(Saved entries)
════════════════
[  7   9  -4  -3   2  -8  -4   0   4   3   0   5  -3   1   4   6  57  21
  -8   6  -7   5 -17   2 -11  14  -8   4 -27  10   4   4  -2  -1  13   3
   8   1  -5   3  -1  -5   7]	lev
[ 21  11 -18  -9 -18 -34 -17  -1 -13   5   4   8   6  -1   7   9  12  23
 -26  19 -31   7 -23   5 -23  17  -2 -11 -86   2  -3   4  -2  -5   5  11
   3  12  11  -3  21  13  19]	lev
[ 27  17 -20  -7 -33 -21  13   2  -5   2   1  -1 -10   2   2   4  33  14
 -27  13 -24   9 -20  23 -21  12 -17  -2  11  -1   3  13  -3   1  -9  26
  -3  13  -3  -5  -9  18  10]	supe
[ 25   7 -23 -13   4 -32 -27  -7   6   3   2  12   4 -10   8  12  52  57
 -10  25 -27   6 -24 -12 -24  29 -19  -7 -85   6   7   1   0   0  24  16
   4  12  -7   4  10  11  18]	lev
[ 14  17 -11  -9 -12 -24 -13   4  -8   5   3   7   2  -7   8   6  70  22
 -24  14 -14   7 -25   8 -24  19 -14   0 -51   6   7   6  -4  -6  16   7
   8   6  -5   3  13   1  15]	lev
[ 12  21 -18  -4 -30  -9  12   2 -10   9   2   2  -3   5  11   7  35  18
 -29   9  -9   8 -29  20 -14  12 -11  -7  -3  -2   2   8  -3  -2  -9   5
  -5  11 -11  -9  11   3   1]	supe
[  8  37  -4   7   0 -26   6   9  11  12   2   6   2  10  11   0  59   0
 -29  -9   5   3 -25  24  -7  -4  -8  -9 -28   1  -3   3  -1  -6  -2 -17
   2  -1 -21  -9  24  -7 -10]	lev
[  4   7  -1   5  22 -21  -1   9  42   0  -1  -2   5   3  25  -9  11  22
 -20  -9  -3  -6  -3  -3   8  -4   0  -1 -49   1   3  -3   0  -3   7  -8
  -4  -2  -2  -7   2  -1 -10]	lev
[ -8  12 -14   4 -15   5  22   0  -7   3   2  -1  -5   3   3   0  28  -9
  -8  -9  15   3 -23  14   8 -18  -3   6  34  -5   3   4  -2   1 -21   3
  -7   5 -10 -12  -6 -15 -12]	lev
[  5  13  -9   0   3  -7   2   1  -1   4   1   4  -1   5   3   2  11   9
 -15   2  -7   2 -12   9  -5   0  -1  -5 -17  -1  -3   3  -1  -3  -4   3
   0   5  -3  -7   5   3   0]	supe
[  6  15  -8   0 -24  -7  -2  10  12   4   2  -3  11  -7   5  -5  35  31
 -19   3  15   2 -13 -11   0  17 -14  -9  19  -4   4   4   2  -5   9  -4
  -8  -1  -6 -11  18 -10  -7]	lev
[ 12   0 -13 -17 -49   0 -26   6 -51  -5   1  -2  -1 -20   6  10  66 -18
  -6  14  -8   8  -3  -2 -21  10 -25   9  29   1  20   8  -1   2   3  28
   8   1   1  14  -9   9  30]	lev
[ -1   8  -8  -4 -48   5   1   9 -41   2   2   0   2   0   3  -1  19 -29
 -18  -1  10   2  -7  13  -8  -8  -4  -2  29  -5   7   2   1  -4 -11   4
  -4   0   6  -3   3  -1   5]	lev
[ 11   4 -28 -11  -8 -15 -11 -10 -21   4   0   9  -1  -7   7  14  18  30
 -11  15 -18   7 -23  -4 -18  10  -8  -2 -53   1  -3   3   0   3  -2  16
   2  15  -2   2   4   1  11]	supe
[  2  14  -8   0 -26   5  30   0 -30   6   1   3 -15  10   4   7   7 -30
 -10  -7  -2   1 -13  35  -6 -11  -2   0  49  -5  -1   9   2   3 -34   7
  -1   7  -6  -4  -8   3  -3]	supe
[ 14  17 -17  -1 -14  -9  18  -3   8   6  -1   5  -7   4   6   0  23  17
 -12   6  -1   1 -19  13  -5   9 -11  -6  37  -4   0  11   1   2 -12   8
  -7  10 -23  -6  -2   7  -8]	supe
[ -6   2   5   8  11   8   4  -4   3   2  -1   1   1   2  -1   3  16  -8
  12  -5  15  -4  -3  -1   6  -4  -5   0  25   2  -3  -1   2   6  -5 -13
  -3  -3 -20   2   2 -10 -14]	supe
[-21  -8   3   3  10  15  -6  -7 -31   4   1  11   6   4  -2  10 -16 -22
  15  -3  16  -6  -4  -2   9 -11  10   0 -16   1  -8  -5   1   4  -9 -14
  -3  -3  -4   0  12 -15  -8]	supe
[  8  13 -22   0 -29 -15  14  10 -13   3   4  -1  -2   3   0  -1  -2   3
 -34  -2 -14   7 -14  17  -5  -9  -1  -6 -23  -5   3   6   2  -5 -12   9
  -5  14   8 -14   3   5   3]	supe
[ 10   3 -11  -4   8 -18  -7  -1  16   1   0   0   0  -3   2   0  -8  37
 -10   7 -20   4 -10  -3  -5  10  -3   6 -56   1  -2   3  -4  -3  10   5
   2   9  13  -5   2   7   8]	lev
[ -8   0   1  -4  -4  -7 -17   4 -28  -3   1   9   5 -10   3   7  22 -13
  -8   2  -7   5  -9   3 -10  -7   8   6 -66   7   3  -2   1  -3   6   0
  13   0  19   7   9   1  14]	lev
[ 12   4   2   0  20 -22  -1   6  31   1   3  -5  -1   2   1  -9  11  20
 -16  -1 -11  -7   0  -3   0   6  -2   0 -31  -1   5   0  -2  -4  11   2
   1   1   5  -2  -7   5   1]	lev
════════════════
__Work required__.
Print all entries again, exactly.

__Task solution__.
[  7   9  -4  -3   2  -8  -4   0   4   3   0   5  -3   1   4   6  57  21
  -8   6  -7   5 -17   2 -11  14  -8   4 -27  10   4   4  -2  -1  13   3
   8   1  -5   3  -1  -5   7]	lev
[ 21  11 -18  -9 -18 -34 -17  -1 -13   5   4   8   6  -1   7   9  12  23
 -26  19 -31   7 -23   5 -23  17  -2 -11 -86   2  -3   4  -2  -5   5  11
   3  12  11  -3  21  13  19]	lev
[ 27  17 -20  -7 -33 -21  13   2  -5   2   1  -1 -10   2   2   4  33  14
 -27  13 -24   9 -20  23 -21  12 -17  -2  11  -1   3  13  -3   1  -9  26
  -3  13  -3  -5  -9  18  10]	supe
[ 25   7 -23 -13   4 -32 -27  -7   6   3   2  12   4 -10   8  12  52  57
 -10  25 -27   6 -24 -12 -24  29 -19  -7 -85   6   7   1   0   0  24  16
   4  12  -7   4  10  11  18]	lev
[ 14  17 -11  -9 -12 -24 -13   4  -8   5   3   7   2  -7   8   6  70  22
 -24  14 -14   7 -25   8 -24  19 -14   0 -51   6   7   6  -4  -6  16   7
   8   6  -5   3  13   1  15]	lev
[ 12  21 -18  -4 -30  -9  12   2 -10   9   2   2  -3   5  11   7  35  18
 -29   9  -9   8 -29  20 -14  12 -11  -7  -3  -2   2   8  -3  -2  -9   5
  -5  11 -11  -9  11   3   1]	supe
[  8  37  -4   7   0 -26   6   9  11  12   2   6   2  10  11   0  59   0
 -29  -9   5   3 -25  24  -7  -4  -8  -9 -28   1  -3   3  -1  -6  -2 -17
   2  -1 -21  -9  24  -7 -10]	lev
[  4   7  -1   5  22 -21  -1   9  42   0  -1  -2   5   3  25  -9  11  22
 -20  -9  -3  -6  -3  -3   8  -4   0  -1 -49   1   3  -3   0  -3   7  -8
  -4  -2  -2  -7   2  -1 -10]	lev
[ -8  12 -14   4 -15   5  22   0  -7   3   2  -1  -5   3   3   0  28  -9
  -8  -9  15   3 -23  14   8 -18  -3   6  34  -5   3   4  -2   1 -21   3
  -7   5 -10 -12  -6 -15 -12]	lev
[  5  13  -9   0   3  -7   2   1  -1   4   1   4  -1   5   3   2  11   9
 -15   2  -7   2 -12   9  -5   0  -1  -5 -17  -1  -3   3  -1  -3  -4   3
   0   5  -3  -7   5   3   0]	supe
[  6  15  -8   0 -24  -7  -2  10  12   4   2  -3  11  -7   5  -5  35  31
 -19   3  15   2 -13 -11   0  17 -14  -9  19  -4   4   4   2  -5   9  -4
  -8  -1  -6 -11  18 -10  -7]	lev
[ 12   0 -13 -17 -49   0 -26   6 -51  -5   1  -2  -1 -20   6  10  66 -18
  -6  14  -8   8  -3  -2 -21  10 -25   9  29   1  20   8  -1   2   3  28
   8   1   1  14  -9   9  30]	lev
[ -1   8  -8  -4 -48   5   1   9 -41   2   2   0   2   0   3  -1  19 -29
 -18  -1  10   2  -7  13  -8  -8  -4  -2  29  -5   7   2   1  -4 -11   4
  -4   0   6  -3   3  -1   5]	lev
[ 11   4 -28 -11  -8 -15 -11 -10 -21   4   0   9  -1  -7   7  14  18  30
 -11  15 -18   7 -23  -4 -18  10  -8  -2 -53   1  -3   3   0   3  -2  16
   2  15  -2   2   4   1  11]	supe
[  2  14  -8   0 -26   5  30   0 -30   6   1   3 -15  10   4   7   7 -30
 -10  -7  -2   1 -13  35  -6 -11  -2   0  49  -5  -1   9   2   3 -34   7
  -1   7  -6  -4  -8   3  -3]	supe
[ 14  17 -17  -1 -14  -9  18  -3   8   6  -1   5  -7   4   6   0  23  17
 -12   6  -1   1 -19  13  -5   9 -11  -6  37  -4   0  11   1   2 -12   8
  -7  10 -23  -6  -2   7  -8]	supe
[ -6   2   5   8  11   8   4  -4   3   2  -1   1   1   2  -1   3  16  -8
  12  -5  15  -4  -3  -1   6  -4  -5   0  25   2  -3  -1   2   6  -5 -13
  -3  -3 -20   2   2 -10 -14]	supe
[-21  -8   3   3  10  15  -6  -7 -31   4   1  11   6   4  -2  10 -16 -22
  15  -3  16  -6  -4  -2   9 -11  10   0 -16   1  -8  -5   1   4  -9 -14
  -3  -3  -4   0  12 -15  -8]	supe
[  8  13 -22   0 -29 -15  14  10 -13   3   4  -1  -2   3   0  -1  -2   3
 -34  -2 -14   7 -14  17  -5  -9  -1  -6 -23  -5   3   6   2  -5 -12   9
  -5  14   8 -14   3   5   3]	supe
[ 10   3 -11  -4   8 -18  -7  -1  16   1   0   0   0  -3   2   0  -8  37
 -10   7 -20   4 -10  -3  -5  10  -3   6 -56   1  -2   3  -4  -3  10   5
   2   9  13  -5   2   7   8]	lev
[ -8   0   1  -4  -4  -7 -17   4 -28  -3   1   9   5 -10   3   7  22 -13
  -8   2  -7   5  -9   3 -10  -7   8   6 -66   7   3  -2   1  -3   6   0
  13   0  19   7   9   1  14]	lev
[ 12   4   2   0  20 -22  -1   6  31   1   3  -5  -1   2   1  -9  11  20
 -16  -1 -11  -7   0  -3   0   6  -2   0 -31  -1   5   0  -2  -4  11   2
   1   1   5  -2  -7   5   1]	lev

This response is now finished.